WHAT YOU WILL DO: Among the entries below, one line contains "6 | -12 | -23" and another contains "8 | -14 | -18". Transcribe those two lines and every line between them, exactly.

[Stored entries]
Each row is a point. Each copy is the shape, with its points in the same order, turned, moved and blurred by noise. Is it also mirrored, or only turned?

Shape (5 x 2)
|  37 |   4 |
|  49 |  10 |
|  38 | -30 |
| -27 | -36 |
| -57 |  54 |
Copy 1 (5 x 2)
|   5 | -31 |
|  -7 | -46 |
|  37 | -36 |
|  46 |  33 |
| -48 |  64 |
Copy 1 is: mirrored
Copy 2 (5 x 2)
|  41 |  13 |
|  54 |  21 |
|  45 | -20 |
| -17 | -29 |
| -56 |  56 |
Copy 2 is: only turned
Copy 3 (5 x 2)
|  63 |  -2 |
|  74 |   1 |
|  51 | -37 |
| -11 | -29 |
| -22 |  71 |
Copy 3 is: only turned

Shape (6 x 3)
|  46 |  58 | -54 |
| -81 | -44 |  45 |
| -13 |  19 |  36 |
|  47 |  -4 |   1 |
|  -3 |  12 | -14 |
|  29 |  -5 |  15 |
Copy 1 (6 x 3)
|  -8 |  -3 | -92 |
| -20 |  16 |  95 |
|  19 |  27 |  16 |
|  29 | -42 | -26 |
| -18 |   1 | -14 |
|  23 | -24 |  -9 |
Copy 1 is: only turned
Copy 2 (6 x 3)
| -14 |  36 | -92 |
| -40 | -20 |  85 |
|  -2 |  32 |  18 |
|  25 |  -4 | -30 |
| -21 |   6 | -21 |
|  21 |  -4 |  -9 |
Copy 2 is: only turned
Copy 3 (6 x 3)
|  92 |   4 | -22 |
| -89 |  21 |  -6 |
|  -9 |  -7 |  28 |
|  42 |  58 |  28 |
|  22 |  18 | -10 |
|  31 |  43 |  25 |
Copy 3 is: mirrored

Shape (9 x 3)
| -27 |  -5 |  -9 |
|  66 |  27 |   6 |
| -37 |  -4 | -26 |
| -80 |  31 |  13 |
|  28 |  63 | -19 |
| -27 | -60 |  27 |
| -53 | -27 | -20 |
|  31 | -12 |  54 |
|  38 | -87 |  27 |
Copy 1 (9 x 3)
| -15 |   7 |  -2 |
|  86 |   4 | -20 |
| -26 | -10 | -16 |
| -51 |  51 |  -1 |
|  48 |  31 | -66 |
| -19 | -16 |  56 |
| -54 |  -9 |  15 |
|  51 |  21 |  52 |
|  42 | -57 |  73 |
Copy 1 is: only turned
Copy 2 (9 x 3)
| -16 |  11 |  -6 |
|  44 | -37 |  55 |
| -15 |  35 | -16 |
| -66 |  37 |  15 |
|  27 |  18 |  69 |
| -35 | -41 | -41 |
| -23 |  31 | -33 |
|  -6 | -66 |  24 |
|  10 | -89 | -47 |
Copy 2 is: only turned
Copy 3 (9 x 3)
|   1 | -17 | -21 |
|  36 |  42 |  40 |
|   3 | -21 | -43 |
| -63 | -17 | -30 |
|   4 |  60 |   4 |
|  18 | -78 |   5 |
|  -4 | -40 | -54 |
|  20 | -13 |  54 |
|  82 | -66 |  41 |
Copy 3 is: only turned

Shape (7 x 4)
|  -2 |  -1 | -10 |  26 |
| -53 |  25 |  57 |  29 |
| -27 |   6 |  17 |  -2 |
|   8 | -20 |  10 | -11 |
| -73 |   9 |   5 |   6 |
|  38 | -14 | -47 |  -7 |
|  71 |  43 |   4 | -28 |
Copy 1 (7 x 4)
| -25 |  35 |  11 |  -4 |
| -76 | -34 |  24 | -21 |
| -37 |   2 |  -7 | -27 |
|   6 |   7 |  -7 | -10 |
| -80 |  14 | -21 | -25 |
|  31 |  62 |  -5 |  -9 |
|  59 |  21 |  39 | -65 |
Copy 1 is: only turned
Copy 2 (7 x 4)
|  10 |   7 | -16 |  11 |
| -34 |  -7 |  60 |  28 |
| -12 |  14 |  22 |  -7 |
|  13 |  -2 |   0 | -33 |
| -54 |  31 |  20 |  10 |
|  46 |  24 | -49 | -25 |
|  95 |  25 |  20 | -23 |
Copy 2 is: only turned
Copy 3 (7 x 4)
|   4 |  -8 | -26 | -12 |
| -29 | -18 |  55 | -21 |
| -14 |  18 |  12 | -11 |
|   5 |  19 |  -8 |  25 |
| -37 |  33 |  20 | -44 |
|  37 |  29 | -61 |  11 |
|  95 |  14 |   2 |  25 |
Copy 3 is: mirrored

Shape (9 x 4)
|   3 |  51 |  54 |   9 |
| -10 | -43 | -22 | -41 |
|  57 |  42 | -51 | -48 |
| -29 |  29 | -13 |  41 |
|  61 |   5 |  57 | -40 |
| -23 |  11 | -14 |  58 |
|   7 |  -6 |  50 |  23 |
|  -5 |  18 | -47 | -15 |
|   2 | -76 |  15 | -37 |
Copy 1 (9 x 4)
|  -6 |  79 |  26 |  26 |
|  34 | -32 | -11 |  -7 |
|  21 |  34 | -95 |  33 |
| -53 |  11 |  10 |  20 |
|  70 |  66 |  -6 |  42 |
| -47 | -20 |  26 |  47 |
|  11 |  27 |  51 |  43 |
| -17 |  -9 | -44 |   3 |
|  76 | -34 |  18 |   0 |
Copy 1 is: only turned
Copy 2 (9 x 4)
| -14 |  57 |  42 |  26 |
|   0 | -53 | -17 |   3 |
|  79 |   7 |   4 | -38 |
| -26 |  49 | -41 |  12 |
|  33 |  -2 |  77 |  35 |
| -21 |  47 | -48 |  34 |
| -21 |  17 |  16 |  64 |
|  12 |   9 | -31 | -23 |
|  -4 | -74 |   8 |  40 |
Copy 2 is: only turned

Shape (9 x 6)
| -15 | -78 |  21 |  35 |  15 | -15 |
| -12 | -45 | -48 |  19 |  -9 | -45 |
|  21 |  95 |  45 | -29 |  -6 |  -7 |
|  -1 | -54 | -25 | -53 |  12 |  64 |
|   7 |  -6 |  -4 |  -1 | -56 |   2 |
|  87 |  36 | -37 | -12 |   7 |  47 |
|  17 |  -6 |  39 | -13 |   2 | -31 |
| -53 |   9 |  -5 |  22 | -37 |   9 |
|  22 |  -2 |  19 | -24 |  43 |   6 |
Copy 1 (9 x 6)
|  88 |  -5 | -19 |   8 |   2 | -29 |
|  18 | -24 | -74 |  -9 |  10 | -15 |
| -82 |  64 |  41 |  54 |  24 |  -7 |
|  23 | -16 |  39 | -70 |  50 |   3 |
| -26 | -29 |   5 |   0 | -23 | -12 |
| -45 |  66 |  12 | -53 | -14 |  41 |
|   2 |  41 |   5 |  16 |   5 | -53 |
|  -9 | -42 |   6 |  48 |  15 |  16 |
|  13 |  56 |   9 |  -4 |  38 | -11 |
Copy 1 is: only turned
Copy 2 (9 x 6)
|  43 | -39 | -46 | -31 | -80 |   6 |
|  32 |   7 | -58 | -14 | -25 | -38 |
|  12 |  56 |  68 | -41 |  10 |  76 |
| -50 | -36 | -70 | -21 | -18 |  62 |
|  15 | -14 |  -1 |  16 |   1 |  14 |
| -55 |  68 | -13 |  28 | -32 |  67 |
|  51 |  14 | -10 | -36 | -27 |  52 |
|  -2 | -34 |  25 | -29 |  -7 | -18 |
|   2 |  25 | -24 | -51 | -46 |  67 |
Copy 2 is: mirrored

Shape (14 x 8)
| -17 |  30 |  -1 |  -4 |  27 | -29 |  27 |   9 |
|  10 |  25 | -24 | -29 |  -8 | -13 | -17 |  16 |
|   6 | -12 | -23 | -25 |  20 | -10 |  20 |  42 |
|  -2 | -31 |  -4 | -27 |   5 | -29 |  19 |  13 |
|  26 |   7 |   1 |  -6 |  17 | -10 |  41 |  30 |
| -34 | -34 |  37 |  24 |  17 |  22 | -42 | -76 |
|  39 |  10 |  -2 |   7 |  -6 | -41 |  13 |  31 |
|   7 |  -5 |  21 |  11 |  42 |  35 | -26 | -44 |
|   4 |  32 |   1 | -27 |  10 |  -5 |  15 |  25 |
| -15 |  -6 |   0 |  28 |  46 |  -9 | -32 |   8 |
| -37 | -46 |  37 |  44 |  -9 |  49 | -35 | -38 |
|  -8 | -43 |  59 |   7 |  33 |   9 | -48 | -42 |
|  20 |  -3 | -41 |  -2 |  13 | -15 |  18 |  -8 |
|  16 |  14 | -18 | -19 |  29 |   1 |   6 |  31 |
Copy 1 (14 x 8)
|  18 |  21 | -25 |  14 |  45 | -19 | -35 |  -5 |
|  14 | -30 |   2 |   2 |  24 | -10 |   6 | -26 |
|  15 | -19 | -22 | -42 |  24 |  -9 | -11 |  18 |
|   1 |  -4 |   2 | -25 |  19 | -31 | -11 |  30 |
|  34 |  23 | -14 | -27 |  39 |   7 |  -2 |  10 |
| -72 |   7 |  56 |  41 | -13 |  17 | -72 |  12 |
|  37 |  11 | -24 |  -3 |  -2 |  -5 |  23 |   9 |
|  -6 |   2 |  48 |  11 |   5 |  32 | -64 |   5 |
|  24 |  -8 | -16 |   1 |  51 |  -2 | -11 |  -2 |
|   8 | -14 | -18 |  20 | -15 |   6 | -66 |  22 |
| -95 |   2 |  20 |  23 | -14 |  47 | -54 |  24 |
| -39 |  -8 |  55 |  40 |  -2 |  17 | -58 |  47 |
|  18 |  12 |  -7 | -29 |  -8 | -13 | -26 | -25 |
|  38 | -16 | -10 | -21 |  28 |   8 | -23 |  -1 |
Copy 1 is: mirrored
Copy 2 (14 x 8)
| -38 |  30 | -22 |   3 |  11 |  -4 |  25 |  -1 |
|   4 |  17 | -24 | -27 |  16 |  -8 |   5 |  40 |
|  -3 | -13 | -16 |  17 |  35 |   1 |  35 |  14 |
| -10 | -17 |  15 |  -6 |  30 |  -5 |  41 |   0 |
| -22 |  -2 | -14 |  19 |   1 |  28 |  35 |  21 |
|  12 |   9 |  31 | -18 |  13 | -24 | -45 | -94 |
| -27 | -17 | -26 | -29 |  19 |  28 |  11 |  29 |
|  32 |  22 |   2 |  12 |  11 |  14 | -39 | -48 |
| -13 |  10 | -20 |   4 |  15 | -11 |  15 |  39 |
|  -5 |   8 | -30 |  -3 |  51 |  -2 | -27 | -28 |
|  12 | -35 |   5 |  -4 |   3 | -26 | -69 | -78 |
|  17 |   3 |  51 |  -2 |  31 |   0 | -48 | -54 |
|   7 |   1 | -28 | -18 |  22 |   9 |  49 | -11 |
|   5 |  12 | -23 |   8 |  30 |  -2 |  16 |  26 |
Copy 2 is: mirrored

Shape (12 x 8)
|  17 |  30 | -37 |  24 | -30 |  -1 | -46 |  35 |
|   9 | -75 | -66 |  44 |  24 |  -5 |  58 |   0 |
|  73 |  41 | -13 | -65 | -28 |  36 | -26 |  36 |
|  30 | -20 | -47 | -39 | -57 |  37 | -45 |   5 |
| -13 | -27 |  38 |   2 |  25 |  21 |  17 | -29 |
|  24 | -25 |  75 |   1 |  22 |   1 |  -4 | -50 |
|  12 | -95 | -51 |  26 | -32 | -29 |  74 |  13 |
| -18 |   1 |  21 | -19 |  26 | -27 | -28 | -18 |
| -33 |   2 |  21 |  23 |  40 |   2 |  22 | -70 |
| -22 |  -3 |  40 | -30 |  64 | -13 |   0 | -30 |
|  14 | -51 | -80 |  36 | -15 | -51 |  66 | -31 |
| -33 |   3 |  62 | -15 |   1 |  14 |  25 | -28 |
Copy 1 (12 x 8)
|  34 |  60 | -20 |  49 | -19 |  -7 | -37 |  -5 |
|  25 | -61 |  34 |  89 |  17 |  26 |  38 | -12 |
|  87 |  63 | -10 | -13 | -19 | -46 |  -9 |  66 |
|  62 |  55 |   8 |   2 | -22 |  43 |  -9 |  44 |
| -14 |  -8 |  41 | -15 |  47 | -13 |  12 |   0 |
|  -5 | -26 |  45 | -58 |  32 | -30 | -27 |  -8 |
|   6 | -73 |  43 |  81 | -44 |  33 |  33 |  17 |
|  -4 |  10 | -17 | -33 |  13 | -14 |  10 | -29 |
| -17 |   1 |  53 | -17 |  48 | -17 |  28 | -58 |
| -12 | -13 |  -3 | -49 |  54 | -33 |  30 | -26 |
|  36 | -52 |  46 |  75 | -41 |  24 |  43 | -47 |
| -43 |  17 |  46 | -39 |  22 | -35 |  25 |   3 |
Copy 1 is: only turned
Copy 2 (12 x 8)
|  26 |  51 |  23 |  11 | -52 |  -9 | -29 |   4 |
| -10 | -36 | -31 |  32 | -58 |  69 |  55 |  26 |
|  72 |  43 |  -2 | -87 | -18 | -27 | -28 |  35 |
|  -1 |  23 |  -8 | -65 | -73 |  -9 | -44 |  32 |
|  -8 | -62 |   8 | -18 |  18 |   8 |   2 | -16 |
|  29 | -92 |  21 | -29 |   2 | -19 |  -5 | -38 |
| -20 | -30 |   3 | -12 | -90 |  80 |  79 |  17 |
|  -5 | -31 |  26 |  -3 |  -1 | -57 |   9 |  -5 |
| -22 | -58 | -24 |  14 |  20 | -14 |  15 | -52 |
|  -1 | -64 |   7 |  -6 |  38 | -47 |  20 |   0 |
| -13 | -19 | -39 |  19 | -91 |  36 |  89 | -10 |
| -14 | -43 |  28 | -42 |  35 |  -4 |  10 | -45 |
Copy 2 is: only turned

Shape (15 x 9)
|  -5 |  51 | -29 |   1 |  34 | -33 |  -3 | -46 |   4 |
|   0 | -41 | -42 |  -5 | -26 |  37 |  -9 | -21 |  21 |
| -13 | -34 | -36 | -10 |  18 |  22 | -37 | -67 | -21 |
| -22 | -21 |  21 | -35 | -19 |   3 |  22 | -11 |  22 |
|  52 | -13 |  31 | -38 | -34 |  26 | -46 |  21 |  16 |
|  18 |  -4 |  23 |  12 | -28 |  13 |  15 |  10 |  55 |
| -18 |  24 |  20 |  31 |  -6 |  46 | -17 |  16 |  -7 |
|  27 |  48 | -48 | -15 | -29 |  57 | -11 | -45 | -26 |
|  51 |  35 |   7 |  31 |  46 |  57 | -14 |   6 |  -2 |
|   5 |  -3 | -51 | -21 | -17 |  -7 |  27 |  -4 |   6 |
|  -7 |  11 | -34 |  23 |  36 |  22 |  21 | -43 |  10 |
|  27 | -27 | -12 | -27 | -14 |  34 | -21 | -60 |  36 |
| -18 | -23 |  20 | -13 | -41 |  11 | -36 | -45 | -23 |
| -14 | -44 | -35 |  38 |  13 | -32 |   2 | -30 | -16 |
| -22 |   7 |  39 | -34 | -36 | -20 | -32 |  23 |  49 |
Copy 1 (15 x 9)
|  33 | -60 |  31 |  22 | -36 |  11 |  25 |   0 | -20 |
|  26 |  36 | -15 | -37 | -39 | -10 |  38 | -26 |  22 |
|  65 |  16 |  12 | -38 | -55 | -34 |  22 |  11 | -25 |
| -28 |  16 |  16 |  -6 |  -7 | -37 |  11 | -20 |  14 |
| -45 |   5 | -33 | -34 | -57 | -19 |  -7 |  39 |  57 |
| -44 |  13 | -29 |  21 | -31 |  -2 |  30 | -19 |  30 |
| -14 |  11 | -45 |   4 | -33 |  18 | -31 |  -5 | -22 |
|  73 | -39 | -50 | -27 |  -6 |   4 |  -6 |  10 |  19 |
| -12 | -36 | -75 |  -9 | -52 |  28 |  22 |  31 | -34 |
|  11 |  -3 |  16 | -25 |   6 |  17 |  41 | -20 |  21 |
|  34 | -18 | -14 |   6 | -25 |   5 |  48 | -19 | -43 |
|  27 |   1 | -21 | -16 | -55 | -53 |  39 |   1 |  34 |
|  27 |  38 |   7 |   3 | -35 | -40 | -26 |  23 |  14 |
|  34 |  42 |  40 |   6 | -32 |  20 |  50 |   8 | -27 |
| -58 |   1 |  23 |  13 | -49 | -17 | -32 | -19 |  44 |
Copy 1 is: mirrored
Copy 2 (15 x 9)
|  32 |   6 | -30 |  46 |  -4 |  19 |  27 |  66 | -16 |
| -14 | -32 | -24 | -41 |  35 |  13 |  33 |  -1 |  16 |
|  39 | -36 |  13 | -30 |  28 |  -2 |  41 |  26 | -31 |
|   4 | -17 | -31 |  -7 |  21 |  -6 | -40 |  -4 |   9 |
|  -6 |   3 | -46 |  -9 |  21 |  27 |   2 | -82 | -39 |
| -30 |  -7 | -39 |  -7 | -11 |  47 | -22 | -22 |  25 |
|  33 |  49 |  -7 | -26 |  -6 |  35 |   8 | -15 |  25 |
|   6 |  41 | -40 | -49 |  35 |  37 |  46 |  35 | -48 |
|  17 |  43 |  15 |   3 |  10 |  95 |  23 | -10 | -15 |
| -33 |   4 | -25 |   5 |  44 |  -5 |  16 |  31 |   5 |
|  14 |  -4 |  12 |  -2 |  15 |  45 |  19 |  56 |  11 |
|   2 | -51 | -37 | -36 |  25 |  36 |  11 |   6 | -35 |
|  30 | -11 | -21 | -45 |  -7 | -23 |   2 | -15 | -33 |
| -10 | -26 |  31 |   7 | -11 | -21 |  40 |  35 |  10 |
|  18 |  -3 | -76 |  21 |  -4 | -11 | -24 | -48 |  21 |
Copy 2 is: only turned

Shape (15 x 9)
| -28 | -11 | -59 | -14 |   9 |  26 |   3 |  20 | -10 |
| -25 | -53 | -67 |   3 | -38 |   4 |  -7 | -23 |  19 |
| -16 | -56 | -66 | -37 |  34 |   6 |  14 | -12 |  24 |
| -16 | -64 | -27 |  18 |   3 |  -3 |   6 | -18 | -45 |
|  32 |  -2 |  80 |  76 | -21 |  67 | -42 |   8 |  15 |
| -52 |   6 |  28 |  24 |  56 |   5 | -27 | -28 |  -2 |
|   5 |   0 |  15 |  48 |  53 | -31 | -43 | -26 |  13 |
| -11 |  20 |  56 |  31 |   8 | -20 |  -5 |  35 |  20 |
| -24 | -22 | -44 | -10 |   2 | -33 |   8 | -36 |  17 |
| -12 |  33 |  38 |  80 | -13 |   6 |  16 |  38 |  16 |
| -38 | -69 | -30 | -58 |  10 | -45 |  28 |   5 |   3 |
| -16 |   6 |  74 |  88 |   2 |  36 |  50 |   6 |  43 |
|   7 |  42 |  30 |  73 |  -6 |   8 |  64 |  40 | -10 |
|  19 | -22 | -24 | -45 |  -7 |   5 |  35 | -43 |   2 |
| -40 | -27 | -27 | -36 | -35 |  10 |   0 | -47 | -11 |
Copy 1 (15 x 9)
|  43 |  34 |   3 | -11 | -18 | -25 | -43 | -13 | -15 |
|   2 |  21 |  12 |  45 |  -7 | -20 | -86 | -43 | -18 |
|  35 |  33 | -42 |  39 | -32 | -55 | -57 | -31 | -22 |
|  18 |  52 |  -1 |  57 | -11 |  19 | -61 |  24 | -30 |
|  24 | -55 |  12 |  27 |  72 |  94 |  18 |   1 |   7 |
|   1 |  57 | -20 |  22 |  53 |  -4 |  22 |  19 |   8 |
| -41 |  26 | -56 |  18 |  41 |  26 |  -2 |  18 |  16 |
|  15 |  21 | -12 |   7 |  22 |  51 |  13 |  -7 |  68 |
| -21 |  47 | -10 |  45 | -22 | -30 | -43 | -22 |   8 |
|  15 |  26 |  11 |  -8 |  13 |  89 |  19 | -36 |  35 |
|  42 |  64 | -25 |  71 | -46 | -43 | -62 |  -9 |  33 |
|  27 |  19 |   3 |  44 |  31 |  95 |  57 | -56 |  12 |
|  23 |  32 |  15 |  -9 | -37 |  95 |  38 | -26 |  17 |
|   3 |   1 |   0 |  62 | -55 | -35 | -16 |  -8 |  -7 |
|   7 |  29 |  42 |  58 |  -8 | -44 | -43 |  -8 |  -5 |
Copy 1 is: mirrored
Copy 2 (15 x 9)
| -15 | -24 |  11 | -39 | -13 |  -6 |  31 |  57 |  19 |
| -40 | -20 |  22 | -22 | -68 | -35 |  -2 |  33 |  41 |
|   6 | -45 |  60 | -37 | -66 |  -6 |  26 |  44 |  14 |
| -27 |   7 |  40 | -19 | -21 | -37 | -11 |  22 | -31 |
|  31 |  49 | -10 |  19 |  52 |  21 | -33 | -59 |  70 |
| -11 | -31 |  30 |   5 |  21 |  22 |  34 | -44 | -27 |
|  18 |   3 |  16 |  -5 | -19 |  -7 |  47 | -69 | -18 |
|  25 |  23 |  -9 |  52 |  12 |  22 |  57 | -16 |   8 |
| -15 | -30 |  12 |  -4 | -76 | -10 |  28 |  14 |  -6 |
| -11 |  63 | -33 |  35 |  15 |  41 |  42 | -15 |  25 |
|   6 | -47 |  51 |  27 | -61 | -36 |  38 |  71 | -14 |
| -13 |  63 |  18 |  52 |   9 |  90 |   0 | -29 |  34 |
|  -2 |  78 | -38 |  17 |   5 |  70 |  30 |  23 |  -4 |
|  30 | -31 |  11 | -12 | -69 |   9 | -22 |  37 |  -9 |
| -26 | -64 |   7 |   4 | -41 | -20 | -27 |  33 |   5 |
Copy 2 is: mirrored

RESULT OF THIS EXERCISE:
|   6 | -12 | -23 | -25 |  20 | -10 |  20 |  42 |
|  -2 | -31 |  -4 | -27 |   5 | -29 |  19 |  13 |
|  26 |   7 |   1 |  -6 |  17 | -10 |  41 |  30 |
| -34 | -34 |  37 |  24 |  17 |  22 | -42 | -76 |
|  39 |  10 |  -2 |   7 |  -6 | -41 |  13 |  31 |
|   7 |  -5 |  21 |  11 |  42 |  35 | -26 | -44 |
|   4 |  32 |   1 | -27 |  10 |  -5 |  15 |  25 |
| -15 |  -6 |   0 |  28 |  46 |  -9 | -32 |   8 |
| -37 | -46 |  37 |  44 |  -9 |  49 | -35 | -38 |
|  -8 | -43 |  59 |   7 |  33 |   9 | -48 | -42 |
|  20 |  -3 | -41 |  -2 |  13 | -15 |  18 |  -8 |
|  16 |  14 | -18 | -19 |  29 |   1 |   6 |  31 |
Copy 1 (14 x 8)
|  18 |  21 | -25 |  14 |  45 | -19 | -35 |  -5 |
|  14 | -30 |   2 |   2 |  24 | -10 |   6 | -26 |
|  15 | -19 | -22 | -42 |  24 |  -9 | -11 |  18 |
|   1 |  -4 |   2 | -25 |  19 | -31 | -11 |  30 |
|  34 |  23 | -14 | -27 |  39 |   7 |  -2 |  10 |
| -72 |   7 |  56 |  41 | -13 |  17 | -72 |  12 |
|  37 |  11 | -24 |  -3 |  -2 |  -5 |  23 |   9 |
|  -6 |   2 |  48 |  11 |   5 |  32 | -64 |   5 |
|  24 |  -8 | -16 |   1 |  51 |  -2 | -11 |  -2 |
|   8 | -14 | -18 |  20 | -15 |   6 | -66 |  22 |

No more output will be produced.